* **PROBLEM STATEMENT**
If a line in the data below includes the string "rows", please return a copy of it.

* **DATASET RECORDS**
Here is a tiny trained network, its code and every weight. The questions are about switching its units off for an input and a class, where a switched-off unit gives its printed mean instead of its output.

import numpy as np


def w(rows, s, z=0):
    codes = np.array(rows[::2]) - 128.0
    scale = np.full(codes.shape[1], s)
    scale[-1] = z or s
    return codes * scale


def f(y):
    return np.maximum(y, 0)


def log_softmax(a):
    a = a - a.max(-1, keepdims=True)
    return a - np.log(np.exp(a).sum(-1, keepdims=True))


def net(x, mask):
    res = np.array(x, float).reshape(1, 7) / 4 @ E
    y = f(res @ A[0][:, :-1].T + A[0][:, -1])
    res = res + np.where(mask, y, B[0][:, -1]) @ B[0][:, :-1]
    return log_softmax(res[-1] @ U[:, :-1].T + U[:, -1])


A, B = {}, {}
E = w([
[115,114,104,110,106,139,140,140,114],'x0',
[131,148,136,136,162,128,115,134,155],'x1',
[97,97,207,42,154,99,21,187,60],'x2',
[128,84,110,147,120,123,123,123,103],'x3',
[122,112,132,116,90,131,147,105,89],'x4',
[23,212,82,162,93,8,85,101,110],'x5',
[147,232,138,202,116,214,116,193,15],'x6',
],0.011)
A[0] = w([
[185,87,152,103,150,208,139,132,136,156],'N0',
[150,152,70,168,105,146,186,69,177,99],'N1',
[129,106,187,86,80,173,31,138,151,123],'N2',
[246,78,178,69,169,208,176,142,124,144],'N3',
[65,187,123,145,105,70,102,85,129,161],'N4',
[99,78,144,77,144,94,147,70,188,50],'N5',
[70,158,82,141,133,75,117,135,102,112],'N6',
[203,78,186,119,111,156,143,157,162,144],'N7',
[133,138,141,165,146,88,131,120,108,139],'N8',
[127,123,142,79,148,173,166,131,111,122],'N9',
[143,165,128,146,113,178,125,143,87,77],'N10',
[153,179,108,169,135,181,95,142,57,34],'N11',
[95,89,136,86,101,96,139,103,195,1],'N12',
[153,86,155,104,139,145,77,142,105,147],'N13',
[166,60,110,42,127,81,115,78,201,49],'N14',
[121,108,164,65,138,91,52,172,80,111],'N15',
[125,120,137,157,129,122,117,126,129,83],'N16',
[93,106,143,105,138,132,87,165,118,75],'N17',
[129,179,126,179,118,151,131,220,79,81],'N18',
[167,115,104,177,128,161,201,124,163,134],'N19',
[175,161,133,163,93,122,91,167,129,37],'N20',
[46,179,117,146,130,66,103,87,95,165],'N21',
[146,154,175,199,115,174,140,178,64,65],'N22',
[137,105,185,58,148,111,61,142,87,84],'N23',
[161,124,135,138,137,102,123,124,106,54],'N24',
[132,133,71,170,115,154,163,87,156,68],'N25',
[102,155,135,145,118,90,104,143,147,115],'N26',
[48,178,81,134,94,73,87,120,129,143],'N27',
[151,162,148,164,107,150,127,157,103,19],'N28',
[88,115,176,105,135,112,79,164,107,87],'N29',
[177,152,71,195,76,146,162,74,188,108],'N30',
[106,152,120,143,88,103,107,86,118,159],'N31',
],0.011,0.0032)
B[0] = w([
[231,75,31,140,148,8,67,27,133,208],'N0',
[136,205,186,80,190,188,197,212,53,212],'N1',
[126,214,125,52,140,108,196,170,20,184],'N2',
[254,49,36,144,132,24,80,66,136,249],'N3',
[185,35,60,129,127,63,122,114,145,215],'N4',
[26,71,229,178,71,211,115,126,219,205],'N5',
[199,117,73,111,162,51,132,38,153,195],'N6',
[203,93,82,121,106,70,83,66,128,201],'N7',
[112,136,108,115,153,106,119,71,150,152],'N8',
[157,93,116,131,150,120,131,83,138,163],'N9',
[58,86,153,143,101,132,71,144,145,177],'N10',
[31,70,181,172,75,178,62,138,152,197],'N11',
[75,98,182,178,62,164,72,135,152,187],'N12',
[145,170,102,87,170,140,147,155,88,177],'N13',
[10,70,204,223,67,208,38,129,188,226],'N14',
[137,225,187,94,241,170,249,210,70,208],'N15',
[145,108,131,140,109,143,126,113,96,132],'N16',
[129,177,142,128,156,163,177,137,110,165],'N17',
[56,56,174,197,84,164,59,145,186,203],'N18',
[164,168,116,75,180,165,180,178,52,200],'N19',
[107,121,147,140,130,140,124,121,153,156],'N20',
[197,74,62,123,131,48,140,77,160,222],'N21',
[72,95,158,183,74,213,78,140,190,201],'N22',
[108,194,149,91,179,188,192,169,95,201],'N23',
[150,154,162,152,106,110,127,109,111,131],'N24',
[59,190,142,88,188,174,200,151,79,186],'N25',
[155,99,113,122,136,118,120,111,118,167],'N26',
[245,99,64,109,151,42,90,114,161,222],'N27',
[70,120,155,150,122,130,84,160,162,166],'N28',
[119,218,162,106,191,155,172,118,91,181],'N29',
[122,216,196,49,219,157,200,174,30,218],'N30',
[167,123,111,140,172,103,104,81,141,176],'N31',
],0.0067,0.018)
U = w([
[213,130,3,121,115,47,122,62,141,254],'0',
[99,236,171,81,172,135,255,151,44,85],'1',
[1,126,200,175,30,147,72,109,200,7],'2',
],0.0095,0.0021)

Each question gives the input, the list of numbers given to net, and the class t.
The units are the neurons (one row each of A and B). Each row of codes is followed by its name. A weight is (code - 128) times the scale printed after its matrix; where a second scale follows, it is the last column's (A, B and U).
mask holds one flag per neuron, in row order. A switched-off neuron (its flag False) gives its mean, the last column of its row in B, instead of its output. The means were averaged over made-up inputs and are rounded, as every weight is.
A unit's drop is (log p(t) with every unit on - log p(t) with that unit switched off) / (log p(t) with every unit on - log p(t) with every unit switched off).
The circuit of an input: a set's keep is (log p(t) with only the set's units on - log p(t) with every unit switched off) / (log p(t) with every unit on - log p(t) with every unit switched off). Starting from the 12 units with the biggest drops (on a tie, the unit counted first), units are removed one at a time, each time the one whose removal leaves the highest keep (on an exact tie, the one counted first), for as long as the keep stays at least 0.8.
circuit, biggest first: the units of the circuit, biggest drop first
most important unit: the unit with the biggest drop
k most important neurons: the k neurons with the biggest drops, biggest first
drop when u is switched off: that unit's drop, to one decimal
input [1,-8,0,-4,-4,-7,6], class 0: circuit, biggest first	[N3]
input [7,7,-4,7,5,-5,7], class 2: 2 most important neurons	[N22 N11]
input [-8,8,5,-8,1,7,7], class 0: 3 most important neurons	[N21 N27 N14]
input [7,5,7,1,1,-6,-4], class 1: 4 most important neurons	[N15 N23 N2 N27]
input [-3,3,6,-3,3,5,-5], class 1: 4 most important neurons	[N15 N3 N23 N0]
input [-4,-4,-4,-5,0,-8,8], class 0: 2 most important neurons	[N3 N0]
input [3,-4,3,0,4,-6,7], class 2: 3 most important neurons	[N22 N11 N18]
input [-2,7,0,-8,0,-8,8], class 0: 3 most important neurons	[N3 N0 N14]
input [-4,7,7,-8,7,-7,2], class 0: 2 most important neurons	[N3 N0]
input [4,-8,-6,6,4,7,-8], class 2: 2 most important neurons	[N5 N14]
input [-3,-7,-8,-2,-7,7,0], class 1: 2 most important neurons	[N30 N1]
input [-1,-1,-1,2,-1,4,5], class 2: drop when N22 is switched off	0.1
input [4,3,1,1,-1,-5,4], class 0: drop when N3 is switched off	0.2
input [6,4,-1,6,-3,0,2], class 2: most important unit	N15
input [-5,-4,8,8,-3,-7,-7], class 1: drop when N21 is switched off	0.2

* **ANSWER SPACE**
def w(rows, s, z=0):
    codes = np.array(rows[::2]) - 128.0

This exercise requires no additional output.